(Data for this task Opens)

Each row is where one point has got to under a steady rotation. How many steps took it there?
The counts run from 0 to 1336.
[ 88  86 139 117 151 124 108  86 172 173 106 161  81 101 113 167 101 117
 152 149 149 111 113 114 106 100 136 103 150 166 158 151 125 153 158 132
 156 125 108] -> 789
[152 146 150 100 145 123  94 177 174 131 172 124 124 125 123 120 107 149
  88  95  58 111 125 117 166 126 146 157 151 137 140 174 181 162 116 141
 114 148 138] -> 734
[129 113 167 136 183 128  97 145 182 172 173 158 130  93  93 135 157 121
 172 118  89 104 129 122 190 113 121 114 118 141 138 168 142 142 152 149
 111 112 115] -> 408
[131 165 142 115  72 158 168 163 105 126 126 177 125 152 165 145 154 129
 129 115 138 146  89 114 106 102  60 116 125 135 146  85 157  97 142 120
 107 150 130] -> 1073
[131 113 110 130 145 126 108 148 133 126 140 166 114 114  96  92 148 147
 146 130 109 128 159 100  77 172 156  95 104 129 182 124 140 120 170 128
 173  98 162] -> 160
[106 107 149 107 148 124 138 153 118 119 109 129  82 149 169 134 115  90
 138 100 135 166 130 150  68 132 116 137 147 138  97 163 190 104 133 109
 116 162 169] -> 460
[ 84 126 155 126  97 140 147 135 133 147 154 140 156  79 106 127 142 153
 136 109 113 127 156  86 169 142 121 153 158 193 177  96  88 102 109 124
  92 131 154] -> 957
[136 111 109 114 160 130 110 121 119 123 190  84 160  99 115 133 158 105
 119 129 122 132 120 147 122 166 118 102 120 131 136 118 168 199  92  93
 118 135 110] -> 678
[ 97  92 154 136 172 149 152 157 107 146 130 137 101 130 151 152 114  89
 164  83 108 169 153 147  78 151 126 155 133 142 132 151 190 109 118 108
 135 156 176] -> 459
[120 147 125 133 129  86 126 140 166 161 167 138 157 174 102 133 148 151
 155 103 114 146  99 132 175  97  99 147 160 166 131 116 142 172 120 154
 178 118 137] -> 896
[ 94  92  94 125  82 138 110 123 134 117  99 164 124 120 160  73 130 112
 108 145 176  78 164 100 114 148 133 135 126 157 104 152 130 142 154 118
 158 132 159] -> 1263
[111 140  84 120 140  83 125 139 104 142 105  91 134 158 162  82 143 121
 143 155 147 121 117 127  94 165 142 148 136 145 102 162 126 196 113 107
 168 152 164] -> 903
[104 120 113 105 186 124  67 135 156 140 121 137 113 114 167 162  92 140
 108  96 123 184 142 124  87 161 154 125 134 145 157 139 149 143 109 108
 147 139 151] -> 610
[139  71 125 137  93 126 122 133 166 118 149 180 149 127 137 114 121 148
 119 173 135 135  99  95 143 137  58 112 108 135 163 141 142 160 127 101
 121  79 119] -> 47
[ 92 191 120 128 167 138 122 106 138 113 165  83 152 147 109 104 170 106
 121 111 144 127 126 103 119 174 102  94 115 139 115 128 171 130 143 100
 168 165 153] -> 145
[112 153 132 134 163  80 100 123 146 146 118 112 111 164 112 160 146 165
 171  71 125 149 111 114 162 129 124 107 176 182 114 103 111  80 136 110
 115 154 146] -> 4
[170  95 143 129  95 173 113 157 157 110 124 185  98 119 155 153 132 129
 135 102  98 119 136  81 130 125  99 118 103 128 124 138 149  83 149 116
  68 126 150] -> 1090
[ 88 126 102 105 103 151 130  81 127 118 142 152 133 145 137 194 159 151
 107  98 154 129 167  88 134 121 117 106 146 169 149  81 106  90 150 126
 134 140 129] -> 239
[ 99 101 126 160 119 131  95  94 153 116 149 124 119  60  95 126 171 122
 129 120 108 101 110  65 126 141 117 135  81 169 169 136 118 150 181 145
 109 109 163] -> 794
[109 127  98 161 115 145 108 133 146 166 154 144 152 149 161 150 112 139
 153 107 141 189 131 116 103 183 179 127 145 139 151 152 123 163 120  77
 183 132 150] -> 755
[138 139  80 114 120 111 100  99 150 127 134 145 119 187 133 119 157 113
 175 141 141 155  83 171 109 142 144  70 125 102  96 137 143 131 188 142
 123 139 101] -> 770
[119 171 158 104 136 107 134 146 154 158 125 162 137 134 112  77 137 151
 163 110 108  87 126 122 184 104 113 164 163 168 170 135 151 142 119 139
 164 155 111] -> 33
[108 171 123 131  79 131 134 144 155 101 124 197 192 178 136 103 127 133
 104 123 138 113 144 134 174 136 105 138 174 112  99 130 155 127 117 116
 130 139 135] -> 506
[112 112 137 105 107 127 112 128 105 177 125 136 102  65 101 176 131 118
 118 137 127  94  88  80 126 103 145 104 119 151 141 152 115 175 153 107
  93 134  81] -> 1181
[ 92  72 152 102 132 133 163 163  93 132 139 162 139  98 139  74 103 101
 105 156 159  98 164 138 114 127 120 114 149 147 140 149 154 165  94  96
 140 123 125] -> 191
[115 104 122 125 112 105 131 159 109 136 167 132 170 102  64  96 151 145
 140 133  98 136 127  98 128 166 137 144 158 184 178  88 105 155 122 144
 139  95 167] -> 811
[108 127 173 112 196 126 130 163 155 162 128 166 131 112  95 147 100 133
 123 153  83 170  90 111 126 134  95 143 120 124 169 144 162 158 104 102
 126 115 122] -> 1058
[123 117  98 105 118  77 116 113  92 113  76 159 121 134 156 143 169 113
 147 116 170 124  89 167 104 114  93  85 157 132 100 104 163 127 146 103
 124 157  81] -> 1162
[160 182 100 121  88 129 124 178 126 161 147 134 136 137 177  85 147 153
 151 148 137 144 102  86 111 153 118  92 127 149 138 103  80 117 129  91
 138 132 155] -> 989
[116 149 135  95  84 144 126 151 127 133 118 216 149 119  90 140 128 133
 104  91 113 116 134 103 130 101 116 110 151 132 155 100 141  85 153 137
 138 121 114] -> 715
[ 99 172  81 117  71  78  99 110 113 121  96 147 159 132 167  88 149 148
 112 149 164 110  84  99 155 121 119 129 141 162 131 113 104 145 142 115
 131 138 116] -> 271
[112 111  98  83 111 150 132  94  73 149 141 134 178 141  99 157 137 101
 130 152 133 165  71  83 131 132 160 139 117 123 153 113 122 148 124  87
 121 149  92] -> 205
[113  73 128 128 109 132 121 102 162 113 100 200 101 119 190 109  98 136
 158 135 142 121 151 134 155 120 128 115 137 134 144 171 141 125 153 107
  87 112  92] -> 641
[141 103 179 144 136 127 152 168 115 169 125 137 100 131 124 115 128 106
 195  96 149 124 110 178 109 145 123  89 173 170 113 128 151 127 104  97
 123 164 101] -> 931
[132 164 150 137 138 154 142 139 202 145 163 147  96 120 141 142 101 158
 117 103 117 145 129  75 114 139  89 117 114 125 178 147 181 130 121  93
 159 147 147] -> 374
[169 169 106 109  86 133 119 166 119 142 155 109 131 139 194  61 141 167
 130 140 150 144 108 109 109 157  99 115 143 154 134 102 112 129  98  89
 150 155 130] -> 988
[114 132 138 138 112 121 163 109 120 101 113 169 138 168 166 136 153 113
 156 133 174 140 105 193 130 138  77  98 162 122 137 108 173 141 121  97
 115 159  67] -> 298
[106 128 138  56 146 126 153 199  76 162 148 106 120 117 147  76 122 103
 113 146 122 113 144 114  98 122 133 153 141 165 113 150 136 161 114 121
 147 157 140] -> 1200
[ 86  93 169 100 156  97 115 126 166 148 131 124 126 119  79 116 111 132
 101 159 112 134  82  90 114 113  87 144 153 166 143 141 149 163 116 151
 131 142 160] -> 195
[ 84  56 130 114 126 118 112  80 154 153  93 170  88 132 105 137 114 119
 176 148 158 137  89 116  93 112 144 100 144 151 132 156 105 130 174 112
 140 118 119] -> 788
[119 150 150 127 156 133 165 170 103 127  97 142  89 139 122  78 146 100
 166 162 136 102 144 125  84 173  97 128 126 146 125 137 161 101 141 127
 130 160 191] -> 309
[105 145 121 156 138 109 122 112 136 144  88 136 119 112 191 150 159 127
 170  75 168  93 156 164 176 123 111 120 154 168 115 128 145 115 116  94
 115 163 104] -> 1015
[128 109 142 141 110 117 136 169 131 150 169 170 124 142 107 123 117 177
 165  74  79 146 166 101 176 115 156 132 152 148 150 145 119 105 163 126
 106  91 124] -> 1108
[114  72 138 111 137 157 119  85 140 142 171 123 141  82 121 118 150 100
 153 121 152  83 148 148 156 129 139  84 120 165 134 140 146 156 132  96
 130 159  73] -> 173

(Data for this task Closes)

» Exercise
Output the lines of the records above exactly as they appear, from the line containing "[106 107 149" through the line containing "92 131 154] -> 957".

» Reply
[106 107 149 107 148 124 138 153 118 119 109 129  82 149 169 134 115  90
 138 100 135 166 130 150  68 132 116 137 147 138  97 163 190 104 133 109
 116 162 169] -> 460
[ 84 126 155 126  97 140 147 135 133 147 154 140 156  79 106 127 142 153
 136 109 113 127 156  86 169 142 121 153 158 193 177  96  88 102 109 124
  92 131 154] -> 957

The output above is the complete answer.